What is required: All lines of the entries with "points" in them must be listed.

Available data:
In the data rows, 50 means zero.
Here is a table of points, one per row:
[39 60 84 37 49 57 58 62 55 78 37 38 59 35 59 55 59 49 40 51 99 51 32 43 99 69
 37 36 44 65 54 41 68 50 39 47 70 72 51 36 43 99 45]
[46 49 46 45 44 55 41 52 55 48 39 42 46 48 49 57 38 51 42 50 39 47 51 41 41 51
 65 46 47 40 42 44 54 44 53 42 35 44 40 58 50 48 47]
[44 49 36 58 77 48 40 25 67 43 58 46 41 68 42 45 42 40 41 68 38 38 69 37 43 42
 62 48 44 48 43 40 51 33 77 41 48 42 41 50 75 38 57]
[50 41 49 42 48 39 49 44 54 56 50 41 45 41 41 57 53 58 50 53 57 48 36 50 48 40
 50 48 44 50 45 42 51 51 60 45 53 48 58 40 43 45 70]
[41 55 42 52 85 64 61 44 59 37 52 51 54 82 53 34 46 50 45 56 43 42 64 32 44 57
 33 47 49 56 64 47 43 40 52 69 62 52 41 55 92 43 52]
[37 39 37 38 40 42 41 61 45 40 55 47 46 46 91 68 55 48 40 61 37 91 75 67 43 43
 71 38 99 51 49 99 20 63 55 45 38 42 38 99 26 41 46]
[35 43 53 36 48 46 39 43 55 74 35 35 40 37 62 59 46 56 40 74 47 55 35 50 73 39
 61 27 55 56 44 41 52 47 35 39 46 44 41 52 42 54 56]
[44 47 54 42 46 51 42 56 54 51 40 41 43 44 53 59 49 49 41 50 46 50 43 43 47 53
 52 44 47 45 46 46 53 50 51 44 42 50 44 50 45 54 49]
[50 52 70 43 51 52 50 56 54 62 41 43 48 40 44 56 47 51 43 44 64 45 34 43 53 54
 42 47 42 47 41 39 64 48 40 44 64 55 66 39 42 72 46]
[36 39 42 37 48 40 44 50 49 46 59 39 52 42 78 64 69 65 42 72 49 85 45 65 58 40
 54 32 99 65 61 77 30 70 72 63 53 28 40 65 31 41 61]
[48 40 49 40 45 45 43 99 00 46 42 50 40 39 53 66 70 44 42 45 46 67 46 52 43 60
 51 49 50 45 56 54 47 79 47 49 60 64 47 52 37 54 47]
[38 69 54 43 50 66 99 46 59 56 39 41 55 48 56 47 52 67 44 59 99 44 47 35 99 60
 19 38 46 91 64 40 60 44 28 60 69 72 46 39 54 60 44]
[62 42 41 51 52 36 40 38 55 53 52 45 42 46 34 56 34 38 45 46 42 41 47 62 40 40
 67 57 39 37 35 41 54 43 66 39 47 43 50 48 46 40 63]
[49 45 44 45 52 42 41 39 54 55 48 42 42 45 39 55 40 37 43 54 41 43 47 46 43 39
 66 48 43 44 39 41 55 42 56 39 46 44 47 48 48 44 59]
[46 42 40 50 50 44 72 43 55 40 64 53 41 58 48 34 61 58 59 56 56 48 50 44 44 40
 34 51 52 72 67 52 40 49 56 99 65 71 46 49 57 40 54]
[43 45 44 46 41 50 40 51 55 42 47 47 42 53 54 48 43 53 40 53 40 49 57 43 43 51
 59 46 52 44 48 53 44 47 53 44 40 45 40 59 54 44 48]
[42 39 39 43 49 43 57 48 52 42 57 48 43 50 55 36 67 74 53 59 62 56 44 48 46 42
 41 46 59 71 66 61 39 59 58 99 63 66 45 52 49 41 53]
[63 75 49 69 43 57 40 44 56 50 44 48 59 54 38 51 38 48 41 27 39 36 56 52 40 52
 62 58 34 25 35 41 69 36 51 39 35 42 46 47 52 46 48]
[71 41 39 60 49 35 67 43 54 39 75 73 44 55 38 34 61 59 99 42 58 43 48 70 40 40
 38 76 43 59 67 46 44 52 54 54 61 60 70 37 51 37 62]
[88 58 43 99 00 73 48 50 55 36 51 99 99 98 45 34 38 53 50 00 37 37 81 56 38 99
 42 99 37 29 49 46 55 38 44 41 37 46 47 46 79 42 47]
[56 48 45 64 55 41 47 33 57 48 52 48 41 55 36 47 39 38 49 48 43 38 54 53 42 43
 51 56 38 42 39 41 56 38 64 42 49 45 54 40 54 41 67]
[34 45 52 38 51 49 41 46 55 56 40 37 40 43 69 57 49 60 40 72 48 54 41 49 75 43
 55 31 59 57 48 43 49 47 35 43 47 46 41 54 47 51 53]
[38 39 38 39 48 39 45 48 46 40 95 49 58 47 72 48 70 78 44 72 48 82 52 62 48 38
 54 39 99 66 64 99 14 70 67 84 53 25 39 73 32 36 67]
[86 44 59 43 49 41 46 55 49 62 48 44 40 35 36 62 44 53 50 25 53 46 34 67 41 45
 53 60 36 37 35 40 59 55 52 41 48 52 93 39 40 51 56]
[43 39 56 36 46 47 41 99 14 51 37 41 42 38 60 67 63 43 40 47 42 74 45 53 46 58
 54 45 51 40 48 50 50 68 48 44 35 54 44 58 34 61 46]
[49 42 42 50 55 44 49 48 54 40 56 54 40 53 47 37 53 65 50 50 46 48 52 47 42 46
 48 53 49 50 61 52 43 52 53 51 55 53 47 50 52 41 56]
[52 40 32 47 53 37 39 42 50 43 69 51 52 47 43 60 35 46 43 55 36 51 58 53 40 40
 76 54 48 44 41 51 41 50 68 41 50 39 41 62 47 35 53]
[53 84 85 51 45 78 47 54 55 57 42 44 98 47 43 51 40 50 41 32 48 39 47 40 45 81
 45 52 34 38 37 40 79 40 44 41 38 47 59 38 48 73 48]
[36 41 53 35 46 45 39 63 48 59 35 33 41 31 77 67 58 46 40 58 40 85 41 64 54 44
 63 30 64 50 45 51 47 61 46 41 38 45 40 67 32 55 47]
[62 45 48 53 50 40 55 44 55 49 52 47 40 48 38 48 46 59 62 41 55 41 44 57 43 45
 44 59 39 48 47 41 54 48 58 46 57 54 75 34 47 44 62]
[50 46 39 58 65 52 64 51 53 38 52 67 47 66 46 31 51 60 57 42 48 40 55 46 40 50
 39 60 45 54 70 52 44 48 48 59 65 65 51 48 61 45 52]
[49 57 44 59 70 53 41 38 58 46 47 46 47 58 42 47 39 39 42 51 39 39 59 42 42 48
 58 51 40 41 41 41 55 37 58 41 42 43 44 48 60 43 51]
[51 92 54 62 16 77 43 44 59 47 42 46 77 58 42 47 39 53 42 41 40 37 58 40 42 65
 49 53 36 37 39 40 67 36 51 41 38 43 47 44 57 51 49]
[35 45 92 35 47 47 39 59 54 90 30 34 40 25 73 64 55 48 40 60 46 66 25 56 87 44
 57 28 54 51 44 43 55 54 38 40 38 47 42 54 37 79 49]
[45 55 53 45 49 54 40 43 56 60 39 42 45 45 44 55 40 47 41 53 43 42 47 38 46 45
 60 45 41 43 39 40 61 40 28 40 41 43 45 48 49 52 51]
[47 49 51 46 54 52 48 49 55 49 44 43 44 48 47 50 47 58 44 49 50 46 45 42 47 52
 46 48 44 49 50 44 54 48 54 47 55 52 50 44 50 51 52]
[39 43 45 44 43 52 40 64 53 38 44 49 47 53 68 53 43 46 42 52 38 55 66 48 41 60
 59 43 64 44 48 68 39 47 48 44 35 45 39 77 51 46 46]
[45 49 99 37 47 52 42 75 53 74 37 37 50 31 51 62 52 45 40 45 51 53 29 44 53 59
 50 42 42 42 40 42 65 51 35 41 38 51 51 46 40 99 47]
[38 99 61 48 38 99 39 46 67 49 32 43 99 58 57 48 43 52 40 55 40 40 60 23 50 87
 50 42 43 45 44 39 65 32 47 42 35 42 40 52 69 64 47]
[59 39 35 51 48 37 56 51 32 36 89 99 50 53 44 33 72 75 99 45 55 52 52 61 40 36
 44 69 50 60 67 60 31 69 50 63 62 32 52 49 46 37 73]
[45 45 46 47 49 47 70 43 55 48 50 43 40 50 47 43 56 53 54 56 68 45 44 42 52 46
 34 46 47 67 64 44 50 48 61 66 63 68 51 41 52 46 21]
[51 46 59 43 50 43 44 42 56 80 40 42 38 39 39 56 40 22 43 52 50 41 40 48 48 40
 55 49 39 42 36 40 62 44 25 40 47 44 59 39 42 51 64]
[45 87 50 55 57 76 99 40 63 47 45 45 62 59 45 43 46 00 47 52 55 38 58 31 54 61
 18 48 40 61 60 40 60 38 54 55 66 55 52 35 62 53 39]
[46 49 40 56 99 60 50 49 55 37 51 73 53 79 50 31 44 55 45 47 40 42 70 39 40 56
 45 55 49 46 64 58 38 44 46 52 53 49 43 57 78 44 49]
There is one direction along which these points spread out most. Take the direction at right angles to it along which they spread out most. Go by this last direction. Where along it does each point below lie, from 0 to 99? 50 is the average, and the first point above lies past it. One standard deviation of the points above along it is 16.
[95 47 38 99 69 34 46 29 56 40 67 63 40 69 32 40 36 39 56 33 39 37 64 95 39 43
 55 87 36 35 37 41 52 36 57 40 49 44 51 41 58 34 64] 23
[88 45 51 73 48 35 93 30 57 56 54 47 40 50 27 48 41 35 99 36 68 36 51 93 44 42
 27 65 33 51 37 39 62 39 58 44 55 54 99 08 48 44 00] 39
[40 47 44 46 56 51 47 39 54 44 50 43 41 52 50 46 45 30 40 65 47 45 49 39 52 45
 47 42 51 54 52 43 48 42 68 47 51 48 43 47 60 44 61] 48
[43 39 52 37 48 39 54 42 54 69 49 37 50 34 46 59 65 35 50 66 87 54 27 49 75 39
 45 40 49 67 55 42 50 53 00 49 55 36 54 38 41 46 00] 67
[61 38 46 43 52 43 45 78 00 42 48 57 42 43 45 64 67 46 51 37 49 57 47 55 41 50
 50 63 45 44 57 49 47 91 48 46 62 62 56 48 40 46 50] 47
[43 46 41 50 34 56 39 50 55 37 49 54 46 64 54 38 40 53 40 53 37 46 78 40 41 58
 60 48 52 42 48 57 40 42 49 43 35 43 39 68 66 42 46] 40
[47 42 46 41 46 45 40 55 51 48 45 44 41 43 50 64 43 50 41 50 41 54 49 48 42 45
 62 47 49 41 42 48 48 54 54 41 40 45 42 58 43 45 48] 54
[53 40 38 48 50 43 59 58 44 38 58 78 41 52 48 33 71 53 82 45 61 54 49 51 40 30
 40 60 50 70 69 62 38 74 47 84 69 99 50 49 48 43 49] 29
[50 40 38 45 49 37 48 50 37 39 78 65 51 49 48 37 69 68 57 52 50 58 52 54 41 39
 50 55 55 53 66 63 33 69 54 56 56 28 46 52 45 37 66] 31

The completed task:
Here is a table of points, one per row:
There is one direction along which these points spread out most. Take the direction at right angles to it along which they spread out most. Go by this last direction. Where along it does each point below lie, from 0 to 99? 50 is the average, and the first point above lies past it. One standard deviation of the points above along it is 16.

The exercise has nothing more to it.